(Records from a dataset)
^^^^

gasu: [141 180 129 127 123]
Navus: [145 123 148 203 126]
lak: [192 113 128 135 126]
present: [129 127] : yes
present: [145 123] : yes
present: [123 127 129 180 141] : no
present: [127 129 180 141] : no
present: [123 145] : no
present: [113 128] : yes
present: [127 123] : yes

zozeg: [118 116 158 118 144  92 139 137 151 110 105 138 138]
madu: [118 116 158 137 144  92 139 137 147 110 105 138 138]
pepu: [118 116 158 137 144  92 139 137 151 110 105 138 138]
lud: [ 84 125 176 146 122 170 203 125 196 124 136 140 116]
present: [176 146] : yes
present: [118 116 158 137 144] : yes
present: [146 176] : no
present: [118 158] : no
present: [117 158] : no
present: [122 170 203 125 195] : no

Nitav: [155 166  74 185 168 153 145]
Nok: [162 176  59 200 177 160 140]
ran: [159 150 128 124  76 149 113]
present: [155 166  74 185] : yes
present: [155 166  74 185 168] : yes
present: [159 150 128 124  76] : yes

sof: [125 141 126 121 135 112 129]
vave: [138 152  82 152 151 144 127]
Nole: [139 129 122 135 142 136 188]
tefaz: [134 136 151 151 120 126 137]
momu: [138 152  82 152  65 108 161]
kuru: [138 152  82 152  65 108 126]
Bik: [121 125 113 129 136 131 192]
Dube: [125 141 126 149 141 124 169]
present: [151 151] : yes
present: [121 135] : yes
present: [136 129] : no
present: [122 135] : yes
present: [153  82 152] : no
present: [135 151] : no
present: [108  65 152  82 152] : no

sevi: [130 183 120 102 145 180 169 107 123 109 118 125 186  98 131 130 121 111
 137 132]
Bukid: [123 103 112 118 137  91 126 124 132 172 128 128 191 107 102 141  93  90
 107 132]
sopek: [127 140 145  57  93  96 105 124 117 137 114 130 167 147 142 176 139 143
 137 136]
Beku: [124 115 136 130 157 119 134 109 116 127 134 122  66 110 114 117 107 181
 151 138]
present: [ 91 137 118] : no
present: [102 107] : no
present: [ 90  93 141 102 107] : no

pem: [137 121 131 114 149  97 119 151 136 122 144 115 121 122 110]
Zud: [128 141  64  83 129 144 120  95 132 127 116 116 107 130 137]
mafup: [ 88 114 116  80 115 130 112  64 116 125 133 129 106 128 122]
kanu: [137 121 104 114 149  97 119 151 136 122 144 115 121 122 110]
present: [127 132  95 120] : no
present: [125 116  64 112 130] : no
present: [ 97 119 151 136] : yes

bof: [134 122 125 130 132 136 122 126]
Lodo: [ 96 126 118 170 105  70 119 116]
fadon: [133 131 150 113 125 118 107 137]
kibid: [114 118 125 125 172 148 120 107]
Mar: [153 100  95 144  90 135 100 145]
zita: [112 101 117 137 131 128 113 122]
Tade: [123 137 130 123 145 102 132 144]
vila: [114 118 134  94 168 161 126  86]
tifi: [150 124 105 168 105 142 108 165]
Bobe: [138 131 129 102 136 151 142 123]
vez: [153 100  95 138  90 135 100 145]
present: [100  95 145] : no
present: [ 95 144] : yes
present: [102 145 123 130] : no
present: [118 125 125 171 148] : no
present: [142 105 168] : no

nus: [132 112 129 121]
Fot: [122 137 105 104]
Meles: [115  80 112 137]
Gedon: [143  84 127 134]
bama: [102 173 135 131]
Nisan: [136  60 144 162]
buz: [110 112 129 121]
dinub: [133 112 145 122]
ril: [127 100 109 116]
present: [135 131] : yes
present: [122 137 105 104] : yes
present: [116 109] : no
present: [135 130] : no
present: [ 60 144] : yes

^^^^

### ABOUT THIS EXERCISE
Exactly the lines from the one containing "Zud: [128 141" through the last line of the records are to be transcribed, both endpoints included.

### COMPLETED EXERCISE
Zud: [128 141  64  83 129 144 120  95 132 127 116 116 107 130 137]
mafup: [ 88 114 116  80 115 130 112  64 116 125 133 129 106 128 122]
kanu: [137 121 104 114 149  97 119 151 136 122 144 115 121 122 110]
present: [127 132  95 120] : no
present: [125 116  64 112 130] : no
present: [ 97 119 151 136] : yes

bof: [134 122 125 130 132 136 122 126]
Lodo: [ 96 126 118 170 105  70 119 116]
fadon: [133 131 150 113 125 118 107 137]
kibid: [114 118 125 125 172 148 120 107]
Mar: [153 100  95 144  90 135 100 145]
zita: [112 101 117 137 131 128 113 122]
Tade: [123 137 130 123 145 102 132 144]
vila: [114 118 134  94 168 161 126  86]
tifi: [150 124 105 168 105 142 108 165]
Bobe: [138 131 129 102 136 151 142 123]
vez: [153 100  95 138  90 135 100 145]
present: [100  95 145] : no
present: [ 95 144] : yes
present: [102 145 123 130] : no
present: [118 125 125 171 148] : no
present: [142 105 168] : no

nus: [132 112 129 121]
Fot: [122 137 105 104]
Meles: [115  80 112 137]
Gedon: [143  84 127 134]
bama: [102 173 135 131]
Nisan: [136  60 144 162]
buz: [110 112 129 121]
dinub: [133 112 145 122]
ril: [127 100 109 116]
present: [135 131] : yes
present: [122 137 105 104] : yes
present: [116 109] : no
present: [135 130] : no
present: [ 60 144] : yes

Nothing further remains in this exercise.